EXERCISE
Below are the records; copy each line in which "mask" occurs.

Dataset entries

========================

Here is a tiny trained network, its code and every weight. The questions are about switching its units off for an input and a target symbol, where a switched-off unit gives its printed mean instead of its output.

import numpy as np


def w(rows, s, z=0):
    codes = np.array(rows[::2]) - 128.0
    scale = np.full(codes.shape[1], s)
    scale[-1] = z or s
    return codes * scale


def norm(h):
    return h / np.sqrt((h * h).mean(-1, keepdims=True) + 1e-5)


def f(y):
    return y / 2 * (1 + np.tanh(0.7978845608 * (y + 0.044715 * y**3)))


def softmax(a):
    e = np.exp(a - a.max(-1, keepdims=True))
    return e / e.sum(-1, keepdims=True)


def log_softmax(a):
    a = a - a.max(-1, keepdims=True)
    return a - np.log(np.exp(a).sum(-1, keepdims=True))


def net(x, mask):
    ids = ['ΓΘΠΣΨαβδζηλμξτφω'.index(c) for c in x.split()]
    T = len(ids)
    res = E[ids] + P[:T]
    u = 0
    for l in range(2):
        r = norm(res)
        for j in range(2):
            rows = slice(2 * j, 2 * j + 2)
            q, k, v = (r @ M[l][rows].T for M in (Q, K, V))
            z = softmax(np.where(np.tri(T) > 0, q @ k.T / 2**0.5, -1e9)) @ v
            o = O[l][rows]
            res = res + np.where(mask[u + j], z, o[:, -1]) @ o[:, :-1]
        u += 2
        y = f(norm(res) @ A[l][:, :-1].T + A[l][:, -1])
        res = res + np.where(mask[u : u + 4], y, B[l][:, -1]) @ B[l][:, :-1]
        u += 4
    return log_softmax(norm(res)[-1] @ U[:, :-1].T + U[:, -1])


Q, K, V, O, A, B = {}, {}, {}, {}, {}, {}
E = w([
[73,101,83,141],'Γ',
[112,253,123,138],'Θ',
[176,138,123,70],'Π',
[110,164,228,105],'Σ',
[165,71,163,48],'Ψ',
[112,150,118,97],'α',
[115,176,152,173],'β',
[61,114,100,81],'δ',
[104,127,200,76],'ζ',
[123,71,181,115],'η',
[140,14,165,103],'λ',
[113,188,143,148],'μ',
[188,120,99,192],'ξ',
[96,98,195,124],'τ',
[131,166,155,136],'φ',
[110,176,102,86],'ω',
],0.032)
P = w([
[235,114,122,72],'0',
[201,136,148,85],'1',
[190,147,138,98],'2',
[180,160,130,117],'3',
[170,197,109,138],'4',
[149,210,125,144],'5',
[140,236,99,159],'6',
[122,246,96,178],'7',
[110,254,104,172],'8',
[111,229,134,169],'9',
],0.0042)
Q[0] = w([
[158,33,225,86],'L0H0',
[224,35,68,169],'L0H0',
[253,76,125,154],'L0H1',
[246,188,165,231],'L0H1',
],0.017)
K[0] = w([
[158,84,199,104],'L0H0',
[251,105,89,160],'L0H0',
[190,150,136,67],'L0H1',
[138,196,104,33],'L0H1',
],0.025)
V[0] = w([
[82,155,175,43],'L0H0',
[10,94,74,80],'L0H0',
[192,159,150,106],'L0H1',
[92,163,87,116],'L0H1',
],0.013)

========================

RESULT FOR THIS EXERCISE
def net(x, mask):
            res = res + np.where(mask[u + j], z, o[:, -1]) @ o[:, :-1]
        res = res + np.where(mask[u : u + 4], y, B[l][:, -1]) @ B[l][:, :-1]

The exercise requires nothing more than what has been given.